___ Data under study

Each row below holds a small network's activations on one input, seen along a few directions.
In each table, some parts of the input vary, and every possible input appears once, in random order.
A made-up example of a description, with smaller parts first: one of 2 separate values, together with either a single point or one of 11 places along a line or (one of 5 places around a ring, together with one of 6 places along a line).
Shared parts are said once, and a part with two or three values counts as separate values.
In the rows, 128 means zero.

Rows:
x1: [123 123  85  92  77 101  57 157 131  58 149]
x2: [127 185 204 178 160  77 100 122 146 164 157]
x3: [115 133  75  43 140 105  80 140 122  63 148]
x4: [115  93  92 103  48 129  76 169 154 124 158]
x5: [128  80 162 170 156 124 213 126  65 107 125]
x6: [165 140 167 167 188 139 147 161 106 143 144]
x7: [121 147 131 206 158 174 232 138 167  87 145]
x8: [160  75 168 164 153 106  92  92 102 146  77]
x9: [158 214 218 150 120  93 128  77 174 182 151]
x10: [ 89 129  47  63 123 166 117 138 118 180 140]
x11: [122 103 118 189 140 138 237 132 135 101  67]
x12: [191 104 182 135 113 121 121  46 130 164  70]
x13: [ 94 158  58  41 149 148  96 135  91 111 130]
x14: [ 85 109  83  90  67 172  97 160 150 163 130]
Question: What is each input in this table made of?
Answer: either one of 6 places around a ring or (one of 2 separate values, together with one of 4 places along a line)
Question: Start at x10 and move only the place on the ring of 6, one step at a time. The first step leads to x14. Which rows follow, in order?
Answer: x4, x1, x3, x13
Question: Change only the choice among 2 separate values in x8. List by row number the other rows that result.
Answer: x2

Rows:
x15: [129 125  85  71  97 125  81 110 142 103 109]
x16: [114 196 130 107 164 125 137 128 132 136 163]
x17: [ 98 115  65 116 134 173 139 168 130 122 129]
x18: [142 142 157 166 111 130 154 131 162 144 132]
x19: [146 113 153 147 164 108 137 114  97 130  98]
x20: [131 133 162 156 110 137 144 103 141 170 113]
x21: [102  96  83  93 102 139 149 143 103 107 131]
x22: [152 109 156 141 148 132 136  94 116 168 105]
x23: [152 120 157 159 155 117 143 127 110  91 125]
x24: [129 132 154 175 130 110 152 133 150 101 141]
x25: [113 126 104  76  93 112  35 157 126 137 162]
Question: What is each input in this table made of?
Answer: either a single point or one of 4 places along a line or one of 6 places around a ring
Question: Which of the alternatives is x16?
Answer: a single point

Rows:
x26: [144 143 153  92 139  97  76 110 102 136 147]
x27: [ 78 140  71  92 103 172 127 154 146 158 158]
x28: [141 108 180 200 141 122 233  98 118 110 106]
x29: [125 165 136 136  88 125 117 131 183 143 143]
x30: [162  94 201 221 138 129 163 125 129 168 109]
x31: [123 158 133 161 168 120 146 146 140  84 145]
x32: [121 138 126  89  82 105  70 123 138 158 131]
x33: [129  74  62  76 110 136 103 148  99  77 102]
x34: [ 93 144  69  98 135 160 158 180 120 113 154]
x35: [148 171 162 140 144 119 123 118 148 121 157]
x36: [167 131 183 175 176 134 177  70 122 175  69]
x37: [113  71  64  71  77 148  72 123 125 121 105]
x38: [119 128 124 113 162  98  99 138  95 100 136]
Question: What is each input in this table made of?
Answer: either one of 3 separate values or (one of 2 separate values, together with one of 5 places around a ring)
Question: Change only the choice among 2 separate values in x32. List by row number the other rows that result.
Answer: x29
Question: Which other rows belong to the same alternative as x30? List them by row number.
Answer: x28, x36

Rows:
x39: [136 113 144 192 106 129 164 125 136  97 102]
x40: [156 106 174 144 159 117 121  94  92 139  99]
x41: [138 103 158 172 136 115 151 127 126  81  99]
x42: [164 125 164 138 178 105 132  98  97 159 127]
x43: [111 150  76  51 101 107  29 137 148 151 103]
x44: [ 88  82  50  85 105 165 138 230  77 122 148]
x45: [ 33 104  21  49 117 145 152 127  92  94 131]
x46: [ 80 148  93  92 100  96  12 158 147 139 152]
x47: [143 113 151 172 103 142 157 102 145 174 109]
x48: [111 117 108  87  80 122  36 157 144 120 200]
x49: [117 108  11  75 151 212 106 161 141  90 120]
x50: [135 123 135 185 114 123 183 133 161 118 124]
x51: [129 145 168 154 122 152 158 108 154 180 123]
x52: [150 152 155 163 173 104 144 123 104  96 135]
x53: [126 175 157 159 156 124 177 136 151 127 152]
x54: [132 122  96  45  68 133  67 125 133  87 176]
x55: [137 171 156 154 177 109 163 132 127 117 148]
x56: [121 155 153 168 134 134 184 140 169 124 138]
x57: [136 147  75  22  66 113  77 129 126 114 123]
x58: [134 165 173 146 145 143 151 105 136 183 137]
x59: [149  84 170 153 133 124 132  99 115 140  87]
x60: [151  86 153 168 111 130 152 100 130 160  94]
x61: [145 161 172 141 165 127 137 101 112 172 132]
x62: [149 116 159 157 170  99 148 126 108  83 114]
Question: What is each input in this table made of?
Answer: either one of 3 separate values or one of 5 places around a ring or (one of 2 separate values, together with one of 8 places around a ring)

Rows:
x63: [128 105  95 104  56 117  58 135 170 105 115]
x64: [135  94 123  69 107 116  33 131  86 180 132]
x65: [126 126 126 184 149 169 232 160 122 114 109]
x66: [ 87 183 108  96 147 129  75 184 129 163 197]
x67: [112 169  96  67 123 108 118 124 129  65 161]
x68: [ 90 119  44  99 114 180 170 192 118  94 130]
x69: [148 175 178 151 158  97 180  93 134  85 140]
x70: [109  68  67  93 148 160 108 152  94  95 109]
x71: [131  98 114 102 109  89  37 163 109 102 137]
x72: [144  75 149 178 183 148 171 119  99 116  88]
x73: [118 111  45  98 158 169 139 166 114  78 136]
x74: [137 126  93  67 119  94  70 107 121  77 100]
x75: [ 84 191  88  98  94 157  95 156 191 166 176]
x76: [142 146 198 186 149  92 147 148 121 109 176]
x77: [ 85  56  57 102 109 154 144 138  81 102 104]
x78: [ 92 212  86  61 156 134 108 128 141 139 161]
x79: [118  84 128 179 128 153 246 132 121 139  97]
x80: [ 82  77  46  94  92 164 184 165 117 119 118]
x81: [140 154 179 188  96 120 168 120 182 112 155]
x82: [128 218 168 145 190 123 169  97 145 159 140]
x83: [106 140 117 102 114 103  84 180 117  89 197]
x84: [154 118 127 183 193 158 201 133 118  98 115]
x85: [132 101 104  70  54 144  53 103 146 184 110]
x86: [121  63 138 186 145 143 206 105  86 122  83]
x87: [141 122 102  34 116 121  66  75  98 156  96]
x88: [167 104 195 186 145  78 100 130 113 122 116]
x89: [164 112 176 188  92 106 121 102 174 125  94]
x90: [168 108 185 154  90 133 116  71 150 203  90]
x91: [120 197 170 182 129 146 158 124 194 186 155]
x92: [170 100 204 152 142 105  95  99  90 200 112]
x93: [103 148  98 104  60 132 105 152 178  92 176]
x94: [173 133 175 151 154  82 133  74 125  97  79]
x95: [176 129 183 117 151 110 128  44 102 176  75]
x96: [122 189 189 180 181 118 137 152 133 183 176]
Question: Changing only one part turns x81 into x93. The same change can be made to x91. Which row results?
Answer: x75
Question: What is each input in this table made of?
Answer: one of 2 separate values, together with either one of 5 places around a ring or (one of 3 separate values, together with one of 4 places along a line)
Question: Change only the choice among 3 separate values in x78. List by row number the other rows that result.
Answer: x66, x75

______

§ Description of the task
Exactly repeat the lines above, from the opening line through the one with "Question: Start at", and include nothing else.

§ Problem solution
Each row below holds a small network's activations on one input, seen along a few directions.
In each table, some parts of the input vary, and every possible input appears once, in random order.
A made-up example of a description, with smaller parts first: one of 2 separate values, together with either a single point or one of 11 places along a line or (one of 5 places around a ring, together with one of 6 places along a line).
Shared parts are said once, and a part with two or three values counts as separate values.
In the rows, 128 means zero.

Rows:
x1: [123 123  85  92  77 101  57 157 131  58 149]
x2: [127 185 204 178 160  77 100 122 146 164 157]
x3: [115 133  75  43 140 105  80 140 122  63 148]
x4: [115  93  92 103  48 129  76 169 154 124 158]
x5: [128  80 162 170 156 124 213 126  65 107 125]
x6: [165 140 167 167 188 139 147 161 106 143 144]
x7: [121 147 131 206 158 174 232 138 167  87 145]
x8: [160  75 168 164 153 106  92  92 102 146  77]
x9: [158 214 218 150 120  93 128  77 174 182 151]
x10: [ 89 129  47  63 123 166 117 138 118 180 140]
x11: [122 103 118 189 140 138 237 132 135 101  67]
x12: [191 104 182 135 113 121 121  46 130 164  70]
x13: [ 94 158  58  41 149 148  96 135  91 111 130]
x14: [ 85 109  83  90  67 172  97 160 150 163 130]
Question: What is each input in this table made of?
Answer: either one of 6 places around a ring or (one of 2 separate values, together with one of 4 places along a line)
Question: Start at x10 and move only the place on the ring of 6, one step at a time. The first step leads to x14. Which rows follow, in order?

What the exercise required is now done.